### TASK INSTRUCTIONS:
Word for word, copy all the data and drop the pictures.

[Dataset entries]
-- Opening Marker --

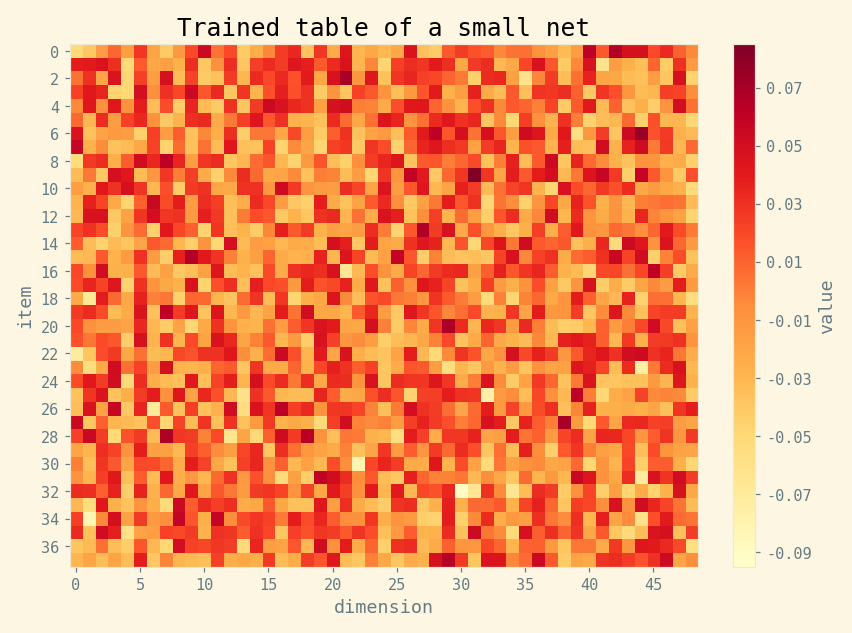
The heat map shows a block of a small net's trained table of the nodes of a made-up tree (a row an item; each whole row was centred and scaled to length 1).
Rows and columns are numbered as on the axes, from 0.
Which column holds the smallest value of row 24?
4
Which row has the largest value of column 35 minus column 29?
14
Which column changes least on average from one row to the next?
15
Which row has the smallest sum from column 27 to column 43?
32
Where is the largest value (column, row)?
31, 9
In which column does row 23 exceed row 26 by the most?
46
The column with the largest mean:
5
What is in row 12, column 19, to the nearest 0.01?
0.03

-- Closing Marker --

### WORKED SOLUTION:
The heat map shows a block of a small net's trained table of the nodes of a made-up tree (a row an item; each whole row was centred and scaled to length 1).
Rows and columns are numbered as on the axes, from 0.
Which column holds the smallest value of row 24?
4
Which row has the largest value of column 35 minus column 29?
14
Which column changes least on average from one row to the next?
15
Which row has the smallest sum from column 27 to column 43?
32
Where is the largest value (column, row)?
31, 9
In which column does row 23 exceed row 26 by the most?
46
The column with the largest mean:
5
What is in row 12, column 19, to the nearest 0.01?
0.03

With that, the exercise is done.